Required action
Return all lines of the data in which the string "grouping" occurs.

Given records
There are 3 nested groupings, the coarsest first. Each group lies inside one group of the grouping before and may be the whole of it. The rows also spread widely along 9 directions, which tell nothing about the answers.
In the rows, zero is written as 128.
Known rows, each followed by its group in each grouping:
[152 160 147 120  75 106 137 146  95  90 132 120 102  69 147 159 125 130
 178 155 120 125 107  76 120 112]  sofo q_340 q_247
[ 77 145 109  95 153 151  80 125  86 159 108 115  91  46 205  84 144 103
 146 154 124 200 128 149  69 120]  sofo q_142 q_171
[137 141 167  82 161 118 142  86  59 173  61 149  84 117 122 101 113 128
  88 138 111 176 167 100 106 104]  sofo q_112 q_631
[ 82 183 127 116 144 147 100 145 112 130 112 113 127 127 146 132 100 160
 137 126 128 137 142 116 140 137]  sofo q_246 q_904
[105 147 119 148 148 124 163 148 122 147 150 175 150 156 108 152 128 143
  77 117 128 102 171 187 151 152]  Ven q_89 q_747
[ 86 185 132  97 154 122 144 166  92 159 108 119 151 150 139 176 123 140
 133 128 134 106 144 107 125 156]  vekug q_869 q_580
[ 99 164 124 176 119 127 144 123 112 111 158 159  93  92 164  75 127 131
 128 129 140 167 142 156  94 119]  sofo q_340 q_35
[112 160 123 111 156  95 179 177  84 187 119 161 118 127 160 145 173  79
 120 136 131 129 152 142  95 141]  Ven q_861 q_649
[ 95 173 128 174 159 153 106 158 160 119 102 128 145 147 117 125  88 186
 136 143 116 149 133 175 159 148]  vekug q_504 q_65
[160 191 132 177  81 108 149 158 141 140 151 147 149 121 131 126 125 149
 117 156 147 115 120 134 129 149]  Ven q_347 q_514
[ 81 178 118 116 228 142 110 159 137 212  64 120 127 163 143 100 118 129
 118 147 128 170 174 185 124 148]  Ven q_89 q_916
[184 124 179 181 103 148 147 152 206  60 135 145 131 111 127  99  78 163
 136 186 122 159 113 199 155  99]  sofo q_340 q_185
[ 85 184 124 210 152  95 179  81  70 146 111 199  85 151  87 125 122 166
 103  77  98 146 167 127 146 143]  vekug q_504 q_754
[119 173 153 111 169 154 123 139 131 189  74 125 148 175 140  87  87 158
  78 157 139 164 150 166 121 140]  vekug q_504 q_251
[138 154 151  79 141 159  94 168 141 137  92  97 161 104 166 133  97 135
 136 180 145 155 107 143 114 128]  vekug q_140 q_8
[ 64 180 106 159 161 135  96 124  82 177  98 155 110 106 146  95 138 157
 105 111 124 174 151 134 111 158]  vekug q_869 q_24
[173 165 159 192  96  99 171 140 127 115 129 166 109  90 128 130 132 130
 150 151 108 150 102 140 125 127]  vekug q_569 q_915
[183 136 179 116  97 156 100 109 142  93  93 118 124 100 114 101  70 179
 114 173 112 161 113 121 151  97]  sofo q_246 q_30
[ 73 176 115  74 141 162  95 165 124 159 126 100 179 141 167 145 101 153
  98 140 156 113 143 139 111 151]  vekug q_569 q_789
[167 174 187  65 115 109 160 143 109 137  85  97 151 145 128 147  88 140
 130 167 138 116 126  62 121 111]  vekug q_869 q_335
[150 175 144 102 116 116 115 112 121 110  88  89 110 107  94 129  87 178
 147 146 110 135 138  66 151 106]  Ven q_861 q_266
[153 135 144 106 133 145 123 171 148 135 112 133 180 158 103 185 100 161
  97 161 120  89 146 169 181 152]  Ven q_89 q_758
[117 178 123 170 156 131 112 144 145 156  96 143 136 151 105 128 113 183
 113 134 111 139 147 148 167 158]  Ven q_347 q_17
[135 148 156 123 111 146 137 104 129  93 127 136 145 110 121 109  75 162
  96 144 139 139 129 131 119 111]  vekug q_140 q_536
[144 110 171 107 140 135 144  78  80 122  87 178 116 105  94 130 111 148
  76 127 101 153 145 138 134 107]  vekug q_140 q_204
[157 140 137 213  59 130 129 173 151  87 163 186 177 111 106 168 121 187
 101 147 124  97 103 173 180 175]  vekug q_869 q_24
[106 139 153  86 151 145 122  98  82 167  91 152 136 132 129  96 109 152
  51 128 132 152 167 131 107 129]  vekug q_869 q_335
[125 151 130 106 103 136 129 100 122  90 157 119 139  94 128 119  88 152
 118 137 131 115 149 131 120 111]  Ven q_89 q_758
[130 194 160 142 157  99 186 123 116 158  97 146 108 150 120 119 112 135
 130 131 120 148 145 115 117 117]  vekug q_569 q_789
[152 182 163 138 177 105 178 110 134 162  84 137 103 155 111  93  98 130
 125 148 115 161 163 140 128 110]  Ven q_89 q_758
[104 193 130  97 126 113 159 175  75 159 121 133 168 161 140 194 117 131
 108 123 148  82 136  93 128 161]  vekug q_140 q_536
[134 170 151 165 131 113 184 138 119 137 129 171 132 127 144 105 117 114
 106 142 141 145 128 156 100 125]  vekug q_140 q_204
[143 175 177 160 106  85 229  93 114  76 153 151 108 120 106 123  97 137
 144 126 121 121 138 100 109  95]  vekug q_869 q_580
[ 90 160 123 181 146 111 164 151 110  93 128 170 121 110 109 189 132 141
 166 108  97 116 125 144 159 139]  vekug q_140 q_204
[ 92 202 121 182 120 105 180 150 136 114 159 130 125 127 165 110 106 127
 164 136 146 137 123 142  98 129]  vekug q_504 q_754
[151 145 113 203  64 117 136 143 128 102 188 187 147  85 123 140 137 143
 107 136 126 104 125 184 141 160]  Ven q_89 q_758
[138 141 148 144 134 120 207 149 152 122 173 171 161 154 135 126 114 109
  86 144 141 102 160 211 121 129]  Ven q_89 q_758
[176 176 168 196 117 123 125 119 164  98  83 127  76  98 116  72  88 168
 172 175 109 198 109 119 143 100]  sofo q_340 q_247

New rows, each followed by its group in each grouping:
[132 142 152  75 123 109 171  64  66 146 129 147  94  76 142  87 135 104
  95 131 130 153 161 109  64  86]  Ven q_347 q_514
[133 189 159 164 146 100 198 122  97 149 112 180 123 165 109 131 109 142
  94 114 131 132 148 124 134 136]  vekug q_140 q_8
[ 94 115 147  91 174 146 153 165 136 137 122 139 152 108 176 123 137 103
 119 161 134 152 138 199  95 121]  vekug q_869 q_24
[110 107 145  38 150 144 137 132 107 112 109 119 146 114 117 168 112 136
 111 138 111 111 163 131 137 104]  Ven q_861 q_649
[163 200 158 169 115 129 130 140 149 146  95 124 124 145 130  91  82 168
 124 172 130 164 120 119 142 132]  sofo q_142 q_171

Worked solution
There are 3 nested groupings, the coarsest first. Each group lies inside one group of the grouping before and may be the whole of it. The rows also spread widely along 9 directions, which tell nothing about the answers.
Known rows, each followed by its group in each grouping:
New rows, each followed by its group in each grouping:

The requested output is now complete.